* _Requirement_
Take the data below. Output it exactly from its first line through the line containing "16.7 -17.6 -14.0]".

(Saved data entries)
Segment Open

Rows are points. To make a cloud, some directions were put in groups of two or more. Within a group, all points are equally far from the middle, so they leave a hole (a ring in 2 directions, a hollow ball in 3). The other directions are filled evenly. Then the cloud was stretched, turned, moved and blurred a little. Count the holes, and give their numbers of directions, smallest first.

Cloud:
[[  1.2   7.4 -28.9]
 [ 14.2 -16.5 -18.7]
 [ -1.1 -31.2  -4.0]
 [-19.7  -7.4 -25.4]
 [ -7.7  13.0  -4.4]
 [ 14.3   9.3 -14.5]
 [ 18.3 -20.5 -14.7]
 [-18.4  17.4  -9.4]
 [ -3.4 -26.5 -17.6]
 [-27.9  -7.4  -9.8]
 [-10.9  -6.9  -2.6]
 [ -7.0  15.3  -2.0]
 [ 18.1   3.4  -8.7]
 [ 26.6  -5.6 -26.5]
 [  4.0  14.0   1.7]
 [  7.8   6.8 -19.1]
 [-34.6  -3.9 -11.2]
 [-29.3  11.2  -6.3]
 [ 26.0   2.4   6.9]
 [ -6.6   0.9 -12.6]
 [ -7.8 -12.5  -0.1]]
Holes: 0

Cloud:
[[ -2.2  16.7  14.0  -6.3  35.6  -5.0]
 [-13.3  15.0   0.3  10.9   1.1  17.1]
 [  0.9   4.4   1.5   7.2   6.2 -34.1]
 [ -3.7   3.8   0.9  -6.0 -34.2 -25.7]
 [  4.7  19.3  25.0   2.3  15.7   8.4]
 [  4.8   4.7  21.9  15.0  -8.1 -15.8]
 [ -1.6   0.1 -16.3   2.6  -9.6 -29.2]
 [  9.4  23.4 -12.0   7.7 -19.2  12.1]
 [  5.7  12.4  31.1  -9.0  11.7   4.3]
 [ 10.2 -21.3   1.3  -3.2 -17.9 -24.5]
 [  0.5  12.0  12.0 -15.6  26.0   5.0]
 [  3.5  13.9   9.7  15.9  29.0 -16.3]
 [-13.0  11.1  21.5  -6.8  -1.9 -12.0]
 [ -7.9  -5.8   4.9  16.7 -17.6 -14.0]
 [-10.1  21.5  -3.8  -9.0  14.7  28.6]
 [-11.7  -1.7 -13.0 -12.2  -3.9 -26.2]
 [ 31.6  -2.2  23.8  -9.2 -14.6 -18.2]
 [ 20.2   0.4  19.4 -18.4 -10.3   2.2]
 [ -7.2   2.5  26.5  15.4  -2.9  10.7]
 [ -8.4  14.5  -6.5   0.1 -25.7 -25.6]
 [  9.8 -25.3   8.5 -13.0  -9.0 -17.1]
 [ -7.2   2.9  27.3  11.4   7.5  -4.2]
 [ -8.8  -4.7  13.5   8.7  28.8  -2.2]
 [-25.0  14.6  10.8 -11.6 -11.0 -18.0]
 [-10.8   2.9   6.4 -24.9  21.2   3.8]
 [ 11.2  -5.1  21.6  16.3  19.5 -10.0]
 [  6.0  20.9   6.1   5.1  41.5   8.6]
 [-15.1 -11.8  11.3 -22.6 -19.4   0.7]
 [-14.9  16.1   6.6  16.8  13.1 -17.0]
 [ 31.3 -18.3 -13.2   4.2 -10.0  -8.1]
 [ -1.1  18.0   7.1 -10.9  15.2 -27.2]
 [ 12.7  18.7 -15.5  12.1  19.1 -13.5]
 [  2.6  31.6  29.2 -11.4   9.8   1.3]
 [ 23.1   9.5  11.5   7.0   0.7   0.4]
 [ 31.3  -9.4 -11.0  18.4  -9.3   8.6]
 [  3.5   3.2  11.6   9.9   3.8 -28.0]
 [ -8.5  16.9 -10.6   2.2  -1.8 -30.1]
 [-16.4 -14.6   7.8  22.9   1.1   4.2]
 [  3.7   8.5  25.2  10.2  18.8   5.5]
 [ 11.1   2.7  25.6   8.3  -8.4  -7.2]
 [-18.9   1.5  13.6   9.0 -15.7  25.4]
 [  9.4  23.6  -7.2  10.2  10.8 -18.5]
 [ 19.8  -5.8 -15.5  -8.4 -12.5  -3.7]
 [-17.9  -3.7  22.8   7.8  -9.3 -15.8]
 [ -3.9   0.6  11.5  27.1  28.1 -30.0]
 [-11.3  14.8  -1.3   6.8  13.6 -24.6]
 [ 10.6  10.9 -24.3  15.0  -7.2  -7.0]
 [-21.9  -1.6  44.3   2.7  -2.7  -4.9]]
Holes: 0

Cloud:
[[ 11.6 -26.7  12.4  -4.3  -6.7  -4.3 -15.4  23.3]
 [ -3.0  -6.6   7.8  -1.7  -1.8  47.9  -8.8   6.5]
 [  3.7 -17.4  24.1  11.1   9.8   8.8 -19.5   8.4]
 [  5.2 -23.7  12.2  18.0   4.9   7.3   4.9 -20.7]
 [ -5.0 -19.4  -0.4  -1.6  21.9  -9.5  20.0  38.7]
 [  1.2   6.5  -4.2  -0.6  -2.9   6.3 -18.3 -35.9]
 [  1.8   3.5  14.8   6.7   1.1 -28.7  18.4  11.3]
 [ 17.5 -27.9   2.8  14.0  -2.5  -8.9 -12.2  13.9]
 [ 18.6  17.7  13.4  -3.0  14.2  26.0  -5.1  25.2]
 [  0.9  -6.1   9.6 -17.5  12.2  31.0 -30.0 -15.3]
 [ -7.7  18.1 -13.4   0.1  -0.8  24.2 -23.0 -12.6]
 [  8.0 -15.1 -32.0  18.7   2.6 -10.4  14.3  23.2]
 [-22.3  23.1  17.1 -14.1  16.6  17.3  -2.3   5.2]
 [  4.7  33.3  15.2   3.3  10.8  12.2   8.4   0.5]
 [ 19.6   9.5  19.9   6.2   3.8   3.7 -31.0  -7.0]
 [ 11.6 -14.1  24.5  15.3   0.3  11.6   6.1 -14.6]
 [ 11.2   9.2 -20.3  -3.2  12.3 -20.2  22.0  15.3]
 [  8.7 -26.3  10.2 -15.0  18.4  24.1 -12.0   4.3]
 [-11.8  -0.8  24.9   4.6  10.4  24.4 -24.9  -9.2]
 [  9.1   9.0  29.6  -8.1 -13.8   7.7   2.3  -7.6]
 [ 18.2  13.1  19.3  18.3   6.9   6.9   8.4 -14.9]
 [ 16.7 -12.4  -2.0   6.0  11.9   5.5  36.7  15.5]
 [-12.3   5.5  13.4 -18.0  16.6 -15.8   3.5 -13.2]
 [  1.9   0.1   8.5   8.4  36.9   7.6   7.4 -11.6]
 [ 24.6 -12.9  11.0  24.7  13.8  -9.3   0.9   3.8]
 [ -9.6  17.3  28.6  -4.9 -10.6   3.2  -6.1   6.4]
 [  8.8 -22.3 -19.3  -1.0  -5.2  15.3 -25.0   3.5]
 [ -1.6   0.1  -2.8  11.1  17.4   8.4  -0.6  42.1]
 [ 23.4   3.3 -12.6  -3.8  10.5   0.2  28.6   8.7]
 [  0.1   7.0   2.7   5.7  13.6 -12.0  11.8  45.5]
 [  3.6  22.2  12.4   6.5  -5.8  38.1 -17.2  -9.4]
 [ -2.6  -1.4  -4.9 -21.8  10.0  -5.4   3.9 -20.8]
 [ 17.9 -12.0  14.1 -17.6  11.6  35.8 -11.5   3.1]
 [ 20.8   2.1   8.7   2.9  16.6  31.1   7.5  22.5]
 [ 29.7 -13.7   8.2  18.7  -1.7  27.0 -10.0  11.1]
 [ -4.1  21.4  26.3  -4.1  -6.3  10.3 -25.4 -15.7]
 [  6.0   2.9   9.8  23.9   6.4 -14.0   7.6 -15.9]
 [ 29.3 -17.9   5.2   5.2 -10.6  34.6  -9.6   7.1]
 [ -2.7   1.8   7.9  28.1  12.0  29.4  -2.5 -12.4]
 [-21.0  10.5 -10.0  12.9  17.5  25.2   3.1  -9.7]
 [-27.5  -7.3  -0.4  15.1   6.7  17.5  -2.2   0.6]
 [-10.1   0.1  19.2   5.4   2.9  33.1  10.7  -8.1]
 [  2.4  10.8   7.6  -0.1  -0.2 -33.9  10.5   2.9]
 [  8.8 -24.1 -14.3   2.6  18.2  18.5 -15.0  -9.0]
 [ 14.2  -5.0  19.7   4.0  -1.9  13.3 -16.1 -33.0]
 [ -5.7 -18.2  13.1  18.6  23.9  -6.1  13.5   8.1]
 [-19.8 -10.7   7.8 -25.1   5.3  -4.0   1.5  18.7]
 [ 19.8  20.2   0.2  -8.5  11.0  17.2   2.8 -15.2]
 [ -9.6  11.3   1.1   3.4 -13.2  22.0 -29.9  -1.2]
 [-23.4 -10.7  15.9  -4.8  18.8  -6.8   6.9  -3.3]
 [ 12.4 -28.1   1.0  -7.4 -14.6 -12.8 -10.4  11.0]
 [  7.2   3.2   8.3 -22.6  11.1 -16.5  19.9   1.3]
 [  0.0 -25.0  15.9  -4.3  -6.5  -9.6  -8.9  17.9]
 [  9.0 -22.5 -30.3   0.1   4.0   4.7  -5.2  23.3]
 [ -7.8   8.2  20.5  20.9  19.6   3.2  -8.3   4.3]
 [ 16.3  -1.1  13.2  -0.9  17.5 -27.8  -9.4   3.7]
 [  1.2 -18.4   8.6  -7.2  14.2 -16.7  25.5  -3.3]
 [ -0.9   9.0  -0.3 -21.5  11.5 -26.9  -3.8  13.4]
 [ -3.4 -16.3  -8.2 -29.9   8.8   7.8  -8.2  11.8]
 [-12.7 -10.1  -4.4  25.8  -6.7  -1.1   1.7  -7.0]
 [  4.5  -7.6 -11.1   0.6 -13.8  30.8  14.9 -17.8]
 [-13.4  -7.9 -10.9  28.3   0.6   8.6  -1.4 -10.8]
 [ 23.5   0.6  -0.4  20.3 -17.3  13.0 -15.3  -4.1]
 [ 26.0  -2.4  27.9  12.0  -0.4  16.9  -3.1  11.6]
 [-18.2  12.8  -1.3  -3.1   3.5   3.0  29.9   3.2]
 [ 16.3  18.5  21.7  -6.4  16.6  21.7  -9.9 -18.3]
 [ 17.0  31.8  10.2  -3.2  -1.4  -3.7  -3.6  12.1]
 [ 22.9   9.1  21.4 -16.8   6.6  -8.5 -11.7 -12.5]
 [  1.0   8.2  12.2  19.0  15.0  16.8  15.8 -20.8]
 [ -8.8 -29.1  -0.4  -3.0  -0.8  33.3  -7.2  -8.6]
 [  3.3  18.4  17.3 -28.4  19.6  -7.0 -10.2  15.2]
 [ -4.6 -24.1 -24.5  22.0   9.1  -9.1  18.7  16.8]]
Holes: 1 (8)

Segment Closed

* _Response to this task_
Rows are points. To make a cloud, some directions were put in groups of two or more. Within a group, all points are equally far from the middle, so they leave a hole (a ring in 2 directions, a hollow ball in 3). The other directions are filled evenly. Then the cloud was stretched, turned, moved and blurred a little. Count the holes, and give their numbers of directions, smallest first.

Cloud:
[[  1.2   7.4 -28.9]
 [ 14.2 -16.5 -18.7]
 [ -1.1 -31.2  -4.0]
 [-19.7  -7.4 -25.4]
 [ -7.7  13.0  -4.4]
 [ 14.3   9.3 -14.5]
 [ 18.3 -20.5 -14.7]
 [-18.4  17.4  -9.4]
 [ -3.4 -26.5 -17.6]
 [-27.9  -7.4  -9.8]
 [-10.9  -6.9  -2.6]
 [ -7.0  15.3  -2.0]
 [ 18.1   3.4  -8.7]
 [ 26.6  -5.6 -26.5]
 [  4.0  14.0   1.7]
 [  7.8   6.8 -19.1]
 [-34.6  -3.9 -11.2]
 [-29.3  11.2  -6.3]
 [ 26.0   2.4   6.9]
 [ -6.6   0.9 -12.6]
 [ -7.8 -12.5  -0.1]]
Holes: 0

Cloud:
[[ -2.2  16.7  14.0  -6.3  35.6  -5.0]
 [-13.3  15.0   0.3  10.9   1.1  17.1]
 [  0.9   4.4   1.5   7.2   6.2 -34.1]
 [ -3.7   3.8   0.9  -6.0 -34.2 -25.7]
 [  4.7  19.3  25.0   2.3  15.7   8.4]
 [  4.8   4.7  21.9  15.0  -8.1 -15.8]
 [ -1.6   0.1 -16.3   2.6  -9.6 -29.2]
 [  9.4  23.4 -12.0   7.7 -19.2  12.1]
 [  5.7  12.4  31.1  -9.0  11.7   4.3]
 [ 10.2 -21.3   1.3  -3.2 -17.9 -24.5]
 [  0.5  12.0  12.0 -15.6  26.0   5.0]
 [  3.5  13.9   9.7  15.9  29.0 -16.3]
 [-13.0  11.1  21.5  -6.8  -1.9 -12.0]
 [ -7.9  -5.8   4.9  16.7 -17.6 -14.0]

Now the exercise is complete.